» Exercise instructions: Take the material below from its first line through the line containing "103, 61 | (93)" and, please, write those lines again exactly.

───── Supplied material ─────

Each row has a hidden value; after the row comes its grade, the name of the range that the value falls in. Each part has its own.
-234, -111, 147, 191, 41, -90, 64, -119, -52, -55, 100, -211, 15, 60, 72, 64, -126, -11, -84, 8, -99, 19, -47, -259, -97, -166, 187, 169, 35, -113, 61, 10, -166, 42, 79, 68, -29, -97, 104, 196, 110, 59, 103, 61 | (93)
52, -105, 285, 176, -120, -143, -179, -167, -33, -35, -74, -10, 130, -46, -60, -89, -135, 12, -175, 122, -114, -69, -121, -10, -140, -139, 118, 99, -74, -4, 52, 20, -27, 69, 75, 221, -174, -19, -38, -47, -10, 85, 160, 2 | (82)
-140, -27, 26, 174, 48, -43, -7, -62, 34, -92, -17, -261, 208, 129, 117, 54, 16, -23, -91, 69, -134, 144, -73, -235, -93, -162, 175, 58, -123, -133, 116, -79, -102, 130, 123, 33, 100, -48, 20, 103, -37, 150, 140, -43 | (82)
-200, -137, -370, 29, 148, 141, 391, 61, 90, -185, 132, -64, 228, -81, 214, 290, -186, 177, -27, 26, -142, 126, 215, -165, 115, 19, 373, -53, -77, 173, 96, -179, -281, -335, 92, -155, 184, 237, -119, 327, 167, -145, 84, -129 | (75)
-58, -244, 41, 153, -8, 79, 65, -460, 6, 153, -137, -130, 386, -65, 81, -25, 197, -75, -150, -66, -259, 93, -88, 13, 96, -31, 73, 178, 179, -18, 24, 23, -98, 258, -241, -174, -396, -71, 224, 24, -221, 160, 161, -503 | (82)
-80, -107, -237, -175, 15, 25, 40, 139, 17, 60, 97, -142, -5, 54, 8, 86, 71, 75, 69, -104, 20, -11, 1, -146, 167, -120, 34, -12, 142, -121, 63, 65, 66, -132, 15, -85, 199, -46, -31, 190, -14, -43, -8, 12 | (88)
65, 67, 175, 55, 74, 144, 34, -24, -1, 128, -66, 399, -89, -161, 80, 361, -208, 91, -207, 44, 52, 153, -1, -59, 6, -44, 34, -147, -132, 235, -54, 83, -109, -28, -60, 10, -126, -105, -1, -99, 42, -122, -78, -23 | (70)
-162, -79, 46, 229, 91, -114, 124, -282, -47, -4, -66, -233, 154, 113, 74, -78, -161, 135, -15, -51, -102, 112, -186, -253, -156, -164, 174, 192, -35, -252, -30, -101, -164, -37, 3, -146, -44, 88, 221, 138, 84, 54, 183, 36 | (88)
-95, -328, 3, 70, -76, 93, 40, -374, 78, 157, -69, -89, 417, 81, 160, -7, 197, 26, -58, 29, -179, 76, -20, 24, 136, 56, 129, 103, 204, 59, 35, 87, -47, 190, -209, -176, -329, -13, 125, 46, -169, 74, 107, -421 | (83)
-17, -184, 16, 35, -72, 334, -96, 332, -64, 41, -103, 33, -1, 424, 191, 123, 206, 61, -22, 285, 94, 144, -244, -287, -17, -172, 122, 43, -215, 200, 281, -4, -51, 342, 303, 162, -11, -212, 75, -64, -86, -10, 106, -13 | (86)
-149, -289, -11, 146, 51, 113, 199, -518, -20, 271, -76, -41, 262, 12, 112, -1, 165, -85, -87, -168, -160, 91, -97, -22, 145, 15, -16, 237, 217, -15, -106, 48, -127, 171, -334, -333, -423, -92, 359, 10, -78, 45, 8, -479 | (88)
71, -67, 176, 339, 40, -160, -69, -243, -190, 15, -176, -75, -19, -32, -199, -295, -193, 135, -65, -81, -52, -70, -454, -139, -270, -230, -20, 246, -164, -236, -113, -115, -129, -41, 83, 14, -145, 84, 274, -76, 114, 29, 282, 171 | (68)
-21, -20, 294, 21, -107, -100, -40, -14, -1, -31, 42, 196, -82, 26, 71, 186, -288, -95, -224, 131, 12, -23, 110, -59, -45, -156, 100, 45, -161, 175, 57, 39, -29, -80, 99, 241, -98, -116, -142, -44, 154, -66, -183, 39 | (89)
-159, -154, 124, 115, 25, -143, 9, -171, -80, 49, 19, -276, 21, 100, 37, -84, -24, 162, 41, -118, -44, -38, -187, -313, -53, -139, 51, 162, 126, -209, -13, 117, -106, 16, -13, -97, -85, -45, 252, 179, 43, 19, 148, 93 | (89)
132, -100, 360, 245, -81, -223, -210, -280, -176, 58, -195, -43, -51, -2, -193, -306, -147, 159, -68, -85, -16, -135, -450, -125, -218, -238, -111, 205, -86, -163, -97, 63, -58, 6, 44, 64, -291, 18, 267, -110, 35, -6, 210, 177 | (86)
-248, -154, -13, 268, 98, 31, 19, -176, 0, 10, 95, -202, 95, 62, -18, 18, -18, 64, 13, -2, -81, 97, -195, -153, -101, -120, 169, 86, 123, -193, -2, -5, -153, 55, 39, -29, 51, -10, 112, 189, 59, 48, 234, 118 | (68)
16, -194, 59, -25, -75, 357, -66, 382, -127, 121, -86, 67, -75, 302, 212, 215, 172, 75, -57, 301, 68, 140, -155, -204, -11, -151, 250, 57, -11, 92, 292, 19, 51, 411, 226, 188, -46, -349, 61, 21, -157, 101, 155, -73 | (88)
226, -123, 193, 171, -110, -47, -211, 109, -122, -1, -84, 167, -72, -77, -131, -91, -49, 6, -163, 88, 1, -161, -222, 60, -110, -91, -36, 41, -220, 84, -37, -7, 43, 33, 176, 229, -84, -102, -32, -187, 46, 25, 91, 38 | (75)
-182, -97, 7, 269, 171, 113, 197, -117, -109, 6, -16, -188, 44, 8, 130, 147, -8, 32, -90, -55, -137, 179, -158, -269, -83, -152, 197, 151, 16, -140, 37, -93, -230, 154, 36, -118, -63, -132, 267, 193, 1, 109, 201, -106 | (93)
-240, -187, -117, 142, 119, -12, 111, -115, -80, 18, 129, -342, 33, -52, -46, -18, 73, 31, 29, -175, -129, -31, -140, -236, 28, -133, 95, 174, 235, -237, 17, 30, -151, 18, -16, -101, 34, -72, 206, 291, 26, 65, 219, -8 | (88)
-3, 17, 201, 72, -75, 9, -71, 108, -5, -51, 6, 36, 24, 41, 126, 264, -120, -220, -273, 237, -98, 140, 122, 33, -97, -206, 281, 33, -87, -55, 178, -107, 104, 193, 161, 299, 53, -289, -219, 24, -62, 234, -33, -108 | (68)
-4, -59, -174, -117, 39, -30, 48, 127, -44, 73, 8, -119, -54, 85, 14, 10, 57, 80, 50, -158, 51, -28, -96, -221, 111, -133, -75, 36, -22, -126, -9, 31, 40, -126, 30, -139, 155, -52, 91, 77, 28, -49, -47, 12 | (93)
-279, -42, 55, 276, 87, 31, 82, -282, 49, -51, 9, -160, 173, 180, 81, 86, -107, -96, -104, 61, -113, 235, -127, -199, -128, -231, 175, 141, -92, -98, 77, -121, -216, 81, 71, 5, -11, 5, 84, 100, 68, 43, 85, 8 | (88)
433, -258, -398, 150, 26, 409, -128, 361, -95, 135, -178, 296, 51, -169, -171, -41, 320, 258, 28, 38, 40, -5, -430, 309, 54, 118, -38, -228, -135, 79, -132, -116, 134, 27, 143, -109, 130, 21, -17, -193, -165, -11, 332, -127 | (83)
-271, -125, -13, 163, 67, -6, 74, -37, 8, -48, 121, -250, 77, 168, 112, 84, -23, 10, -9, 34, -67, 91, -59, -267, -59, -134, 198, 103, 22, -132, 77, -17, -138, 51, 110, 3, 112, -65, 67, 210, 86, 51, 105, 69 | (93)
204, -67, 8, 53, -64, -13, -176, 141, -3, 38, 14, 160, 22, -233, -129, 58, 41, -104, -189, 43, -58, -109, -10, 202, 30, -1, -13, -95, -82, 38, -52, 13, 148, 10, 52, 176, 80, -137, -199, -123, -46, 101, 22, -113 | (70)
497, -275, -308, 100, 6, 336, -190, 505, -163, 168, -114, 275, -77, -311, -183, 1, 309, 354, 39, 22, 49, -109, -374, 337, 45, 179, 26, -278, 45, -32, -162, -6, 247, 50, 124, -55, 167, -109, -46, -99, -203, 76, 399, -56 | (83)
35, -127, -174, -26, 28, -4, -32, -2, -45, 71, -30, -123, 5, 9, -119, -107, 134, 103, 63, -207, 12, -77, -246, -149, 114, -135, -171, 36, 8, -83, -40, 60, -18, -117, 9, -145, 46, 28, 142, 34, -15, -89, 64, 9 | (86)
86, 7, -34, -124, -44, -47, -41, 181, -54, 17, 45, 78, -147, -93, -95, 104, -57, -173, -154, -61, 11, -99, 42, -9, 99, -196, -68, 38, -85, 5, 45, -14, 108, -112, 84, 152, 112, -172, -129, -27, 44, -1, -157, -44 | (88)
-68, -220, 94, 82, -87, 314, -55, 247, -28, 13, 37, 84, 19, 182, 195, 293, 119, -68, -147, 319, -30, 134, -11, -57, 4, -99, 296, 6, -2, 197, 263, 10, -17, 344, 217, 257, -59, -304, -91, 60, -101, 94, 95, -131 | (89)
81, -160, -146, -95, -97, -99, -205, 76, 2, 17, 70, -26, -49, -34, -290, -206, 93, 27, 57, -156, 65, -272, -206, -21, 145, -130, -268, -1, -28, 41, -36, 132, 55, -250, 82, 67, 104, 83, -65, -49, 77, -185, -13, 146 | (75)
-160, -78, 70, 159, 58, 43, 11, -44, -28, -25, 30, -198, 36, 76, 86, 143, -16, 62, -48, 23, -82, 152, -128, -208, -78, -193, 200, 40, 79, -161, 99, 8, -101, 116, 95, 16, 31, -120, 81, 210, -45, 90, 174, 56 | (89)
-50, -156, 206, 352, -18, -23, -10, -260, -39, 9, -33, 80, 101, 21, -1, -28, -125, -102, -189, 87, -98, 26, -156, 30, -156, -79, 93, 156, -157, 38, -77, -85, -129, 76, 48, 82, -195, -39, 78, -98, 120, 43, 60, -75 | (93)
434, -226, -302, 76, -6, 307, -98, 246, 0, 198, -210, 426, 147, -138, -45, -3, 66, 552, 94, 134, 105, 55, -318, 315, -10, 245, 127, -339, -83, 67, -213, -38, 167, -145, 24, -205, 106, 213, -81, -162, -101, -101, 335, 5 | (70)
-83, -108, 81, 134, -26, -197, -181, -278, 14, -16, -35, -219, 144, 20, -206, -274, -122, 286, 87, -67, -35, -88, -336, -205, -121, -186, -1, 70, 61, -177, -10, 117, -126, -156, 28, 13, -33, 251, 102, 100, 46, -102, 311, 309 | (70)
455, -225, -286, 67, -29, 256, -151, 318, -41, 143, -142, 275, 71, -212, -85, 39, 191, 359, 38, 53, 29, 20, -270, 402, 33, 163, 97, -322, 30, -73, -178, -47, 278, -60, 65, -135, 166, 14, -137, -80, -201, 56, 293, -79 | (75)
-119, -181, -175, 115, 136, 85, 101, -100, -36, 91, 82, -195, 55, -117, -14, 78, 199, 33, 12, -233, -106, 24, -135, -114, 130, -35, -25, 24, 204, -136, -75, 71, -98, 26, -97, -229, 11, -104, 197, 188, -56, 37, 125, -144 | (86)
-15, -17, -218, -165, 44, 15, 219, 95, 42, 25, 5, 86, 62, 44, 154, 186, -171, 75, -45, -21, 21, 69, 158, -120, 127, -57, 119, -9, -128, 50, 16, -98, -2, -276, -1, -136, 147, 67, -85, 66, 122, -106, -159, -107 | (68)
-131, -192, -48, 203, 83, -126, 89, 7, -91, -67, 89, -340, 120, -43, 57, -78, 69, 45, -33, -81, -163, -118, -61, -262, -35, -4, 132, 164, -4, -154, -13, -26, -134, 47, 67, -51, 68, -67, 157, 179, 75, 148, 207, -90 | (83)
33, -6, 243, 115, -76, -19, -29, 48, 19, -94, -38, 166, 82, 30, 163, 219, -219, -82, -273, 249, -69, 81, 114, -37, -101, -104, 228, -2, -283, 188, 113, -81, -46, 51, 164, 248, -51, -106, -183, -73, 63, 59, -60, -87 | (83)
-23, 3, 122, 61, 75, 300, 19, -130, 89, 150, 29, 431, -48, -224, 58, 528, -72, -42, -230, 19, 2, 253, 51, 121, 133, -46, 28, -246, 81, 297, -27, 146, -106, 32, -135, -5, -169, -182, -92, -22, -67, -128, -126, -128 | (83)
112, 6, 12, -204, -51, -147, 23, 194, -102, 40, 23, 61, -183, -103, -31, 77, -155, -37, -120, -101, 35, -163, 96, -105, 100, -162, -37, 76, -58, -27, 18, 25, 115, -199, 38, 84, 70, -142, -64, 18, 89, -26, -168, -23 | (88)
-145, -148, 146, 309, 11, -81, -108, -150, 7, -40, 76, -87, 116, -2, -74, -82, -66, 23, -80, 78, -80, -63, -170, -130, -145, -49, 87, 82, -78, 0, -25, 41, -171, 54, 89, 139, -24, 24, 38, 11, 128, 17, 200, 122 | (70)
103, -118, 270, 253, -100, -147, -67, -189, -44, -38, -111, 165, 102, 15, -1, -102, -238, 8, -197, 115, -54, -75, -123, 22, -166, -64, 56, 120, -307, 126, -83, -77, -81, -68, 92, 124, -208, 64, 5, -186, 161, -27, 10, -28 | (75)
213, -180, 27, 101, -75, -89, -107, 7, -43, 74, -48, 270, 33, -155, -149, -165, -137, 195, -57, 19, 44, -241, -151, 95, -30, 104, -62, -19, -186, 157, -193, 45, 7, -228, 16, 37, -65, 148, -33, -197, 174, -144, 74, 54 | (70)
23, 86, 62, 104, 112, 188, 24, -28, 38, 46, -6, 348, -62, -250, -25, 378, -193, 25, -213, 26, 0, 176, -18, 15, 14, -94, 49, -189, -107, 216, -23, 27, -147, -81, -9, 58, -21, -49, -94, -34, 32, -125, -14, 15 | (70)
82, -81, -132, -60, 3, -104, -67, 25, -45, 115, -36, -68, -58, 67, -117, -151, 72, 115, 83, -219, 90, -109, -242, -139, 80, -113, -230, 25, -58, -147, -128, 74, 74, -184, -1, -164, 106, 24, 130, -44, 51, -101, -38, 88 | (89)
-104, -224, 172, 242, -9, -151, -53, -317, -67, 9, 10, -65, 22, -22, -147, -214, -227, 337, 69, -79, -5, -137, -328, -177, -139, -98, 36, 122, 76, -49, -115, 127, -226, -216, 7, -39, -196, 227, 204, 110, 193, -197, 265, 304 | (86)
-11, -172, 191, 320, -14, -173, -81, -199, -159, 2, -25, -128, -4, -70, -168, -240, -119, 25, -90, -43, -102, -154, -294, -66, -199, -147, 48, 250, -17, -199, -88, -40, -85, 22, 67, 100, -137, -24, 179, 7, 112, 90, 244, 90 | (88)
134, -3, 43, -125, -76, -31, -50, 85, -70, 19, -21, 178, -160, -135, -134, 86, -157, -73, -160, -60, 25, -105, -20, 6, 85, -232, -78, 38, -84, 99, 51, 16, 46, -186, 67, 157, -37, -79, -100, -44, 50, -109, -121, -1 | (93)
-112, -133, 112, 148, -46, -195, -163, -360, -6, -39, -52, -200, 147, 25, -252, -334, -160, 239, 60, -72, -49, -135, -365, -241, -115, -238, -43, 161, 14, -75, 29, 105, -218, -177, 38, 60, -146, 300, 144, 68, 94, -172, 304, 294 | (70)
-203, -49, 107, 282, 54, -74, -37, -100, 67, -110, 90, -210, 177, 85, 101, 103, -21, -94, -126, 96, -137, 123, -25, -157, -128, -100, 186, 20, -106, -106, 43, -45, -117, 127, 122, 91, 120, -88, -43, 98, 43, 155, 96, 11 | (83)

─────

» Answer box:
Each row has a hidden value; after the row comes its grade, the name of the range that the value falls in. Each part has its own.
-234, -111, 147, 191, 41, -90, 64, -119, -52, -55, 100, -211, 15, 60, 72, 64, -126, -11, -84, 8, -99, 19, -47, -259, -97, -166, 187, 169, 35, -113, 61, 10, -166, 42, 79, 68, -29, -97, 104, 196, 110, 59, 103, 61 | (93)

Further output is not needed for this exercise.